* _Problem details_
Character for character, reproduce every entry below.

[[ The data, beginning ]]

A landscape with many valleys, sampled at points; each row gives a point and its height.
From any point a ball rolls to the lowest of the 6 points nearest to it. It stops when none of these is lower. Distance is the straight distance between rows; heights are no part of it.
(309): [  4   9 -10  -5  -1  -9  -7 -14]  height 137
(192): [ 35 -13 -13  18  10 -21  -8  -8]  height 754
(307): [  6  15 -27  18 -12  -9  18 -25]  height 639
(362): [-16  27 -18  13 -13   2  11 -18]  height 600
(247): [ 29 -22  -5  16   6  -9 -10   3]  height 443
(225): [-11  -3  16 -11   9  21  -5  19]  height 510
(144): [ 14   7 -16   4  -4 -18  -1 -22]  height 328
(161): [-13  24  10 -16   7   7 -11   5]  height 230
(246): [  2 -15   9  -5   1  15  -7  12]  height 550
(472): [  0  13  -1 -13   6   1 -11  -5]  height 790
(377): [ 35  -7 -17  21  11 -30  -3 -14]  height 112
(527): [  1 -25   8   2  -1  10  -2  14]  height 399
(463): [-15  16  23 -18  15  18  -7  24]  height 474
(337): [-14 -25  18  -4  -3  13   6  17]  height 616
(133): [ -2 -35  11  10  -9   3   7  14]  height 275
(150): [ -7  20  -7  -7  -1  -8  -1 -16]  height 370
(182): [ -8  19   5 -16   7   5 -10   2]  height 463
(564): [ 15 -28   5  10  -2   4  -6  10]  height 677
(439): [ 22   4 -18  10  -1 -22   0 -22]  height 227
(563): [-22   6  23 -15  10  24   2  30]  height 205
(124): [ -5 -26  14   0  -3  13   2  16]  height 420
(440): [ 31 -17 -11  18  10 -16 -11  -1]  height 506
(298): [ -9  15  12 -17  11  12 -10  11]  height 141
(210): [-17  28  14 -18  10   5  -9  12]  height 238
(228): [  9  12 -24  14 -11 -14  12 -25]  height 507
(525): [-23 -31  22  -4 -11   3  13  15]  height 521
(359): [-12  29   0 -13   2  -5  -4  -9]  height 587
(501): [ 15 -20   2   3   3   5  -9   8]  height 681
(122): [  0  16 -14  -2  -8 -10   0 -20]  height 482
(80): [ -1  15 -22  10 -12  -9  13 -24]  height 756
(140): [ 19   4 -22  15  -5 -24   7 -26]  height 276
(232): [-28 -10  24 -12   3  21  10  28]  height 748
(240): [ -8 -35  15   3 -10   4  10  14]  height 337
(26): [ -4  19 -25  16 -16  -1  16 -23]  height 658
(50): [-16  27  27 -19  15  15  -6  25]  height 747
(412): [-4 -8 10 -9  3 15 -9 14]  height 272
(371): [-22 -11  22 -11   3  21   6  24]  height 660
(82): [ 30  -3 -15  12   2 -22  -4 -15]  height 297
(168): [-10  23 -24  23 -17  11  19 -18]  height 135
(271): [ 27  -1 -19  18   2 -28   3 -21]  height 391
(268): [ 22  -8  -8   7   4 -12 -12  -5]  height 258
(107): [-21  16  29 -16  13  20   2  33]  height 783
(565): [ 11   7 -11  -2  -2 -11  -5 -19]  height 287
(523): [-28 -26  23 -11  -7   6  16  20]  height 636
(100): [ 21  -1 -13   4   1 -17  -7 -13]  height 199
(378): [-23 -24  20  -7  -7  12  11  20]  height 698
(531): [ 16   2  -9  -2   2  -8  -8 -10]  height 103
(181): [-16  27 -12   3  -8  -4   8 -16]  height 500
(261): [ -9  19 -18   7 -12  -6  10 -21]  height 644
(175): [  1   2   3 -13   6   8 -12   5]  height 844
(430): [ 13  -7   0  -7   5   1 -11  -1]  height 441
(81): [-12 -20  15  -4  -1  17   1  16]  height 635

Call two points neighbours if one is among the 6 nearest of the other. Go from one point of each pair to the other, from neighbour to neighbour, staying as low as possible. Name the highest point that can't be avoided.
(412), (563) | (225)
(298), (531) | (246)
(531), (377) | (100)
(133), (412) | (527)
(168), (377) | (181)
(298), (563) | (463)

Write out the way that a ball takes from each point below.
(439) | (100) (531)
(122) | (309) (531)
(150) | (309) (531)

[[ The data, end ]]

* _Reply to the exercise_
A landscape with many valleys, sampled at points; each row gives a point and its height.
From any point a ball rolls to the lowest of the 6 points nearest to it. It stops when none of these is lower. Distance is the straight distance between rows; heights are no part of it.
(309): [  4   9 -10  -5  -1  -9  -7 -14]  height 137
(192): [ 35 -13 -13  18  10 -21  -8  -8]  height 754
(307): [  6  15 -27  18 -12  -9  18 -25]  height 639
(362): [-16  27 -18  13 -13   2  11 -18]  height 600
(247): [ 29 -22  -5  16   6  -9 -10   3]  height 443
(225): [-11  -3  16 -11   9  21  -5  19]  height 510
(144): [ 14   7 -16   4  -4 -18  -1 -22]  height 328
(161): [-13  24  10 -16   7   7 -11   5]  height 230
(246): [  2 -15   9  -5   1  15  -7  12]  height 550
(472): [  0  13  -1 -13   6   1 -11  -5]  height 790
(377): [ 35  -7 -17  21  11 -30  -3 -14]  height 112
(527): [  1 -25   8   2  -1  10  -2  14]  height 399
(463): [-15  16  23 -18  15  18  -7  24]  height 474
(337): [-14 -25  18  -4  -3  13   6  17]  height 616
(133): [ -2 -35  11  10  -9   3   7  14]  height 275
(150): [ -7  20  -7  -7  -1  -8  -1 -16]  height 370
(182): [ -8  19   5 -16   7   5 -10   2]  height 463
(564): [ 15 -28   5  10  -2   4  -6  10]  height 677
(439): [ 22   4 -18  10  -1 -22   0 -22]  height 227
(563): [-22   6  23 -15  10  24   2  30]  height 205
(124): [ -5 -26  14   0  -3  13   2  16]  height 420
(440): [ 31 -17 -11  18  10 -16 -11  -1]  height 506
(298): [ -9  15  12 -17  11  12 -10  11]  height 141
(210): [-17  28  14 -18  10   5  -9  12]  height 238
(228): [  9  12 -24  14 -11 -14  12 -25]  height 507
(525): [-23 -31  22  -4 -11   3  13  15]  height 521
(359): [-12  29   0 -13   2  -5  -4  -9]  height 587
(501): [ 15 -20   2   3   3   5  -9   8]  height 681
(122): [  0  16 -14  -2  -8 -10   0 -20]  height 482
(80): [ -1  15 -22  10 -12  -9  13 -24]  height 756
(140): [ 19   4 -22  15  -5 -24   7 -26]  height 276
(232): [-28 -10  24 -12   3  21  10  28]  height 748
(240): [ -8 -35  15   3 -10   4  10  14]  height 337
(26): [ -4  19 -25  16 -16  -1  16 -23]  height 658
(50): [-16  27  27 -19  15  15  -6  25]  height 747
(412): [-4 -8 10 -9  3 15 -9 14]  height 272
(371): [-22 -11  22 -11   3  21   6  24]  height 660
(82): [ 30  -3 -15  12   2 -22  -4 -15]  height 297
(168): [-10  23 -24  23 -17  11  19 -18]  height 135
(271): [ 27  -1 -19  18   2 -28   3 -21]  height 391
(268): [ 22  -8  -8   7   4 -12 -12  -5]  height 258
(107): [-21  16  29 -16  13  20   2  33]  height 783
(565): [ 11   7 -11  -2  -2 -11  -5 -19]  height 287
(523): [-28 -26  23 -11  -7   6  16  20]  height 636
(100): [ 21  -1 -13   4   1 -17  -7 -13]  height 199
(378): [-23 -24  20  -7  -7  12  11  20]  height 698
(531): [ 16   2  -9  -2   2  -8  -8 -10]  height 103
(181): [-16  27 -12   3  -8  -4   8 -16]  height 500
(261): [ -9  19 -18   7 -12  -6  10 -21]  height 644
(175): [  1   2   3 -13   6   8 -12   5]  height 844
(430): [ 13  -7   0  -7   5   1 -11  -1]  height 441
(81): [-12 -20  15  -4  -1  17   1  16]  height 635

Call two points neighbours if one is among the 6 nearest of the other. Go from one point of each pair to the other, from neighbour to neighbour, staying as low as possible. Name the highest point that can't be avoided.
(412), (563) | (225)
(298), (531) | (246)
(531), (377) | (100)
(133), (412) | (527)
(168), (377) | (181)
(298), (563) | (463)

Write out the way that a ball takes from each point below.
(439) | (100) (531)
(122) | (309) (531)
(150) | (309) (531)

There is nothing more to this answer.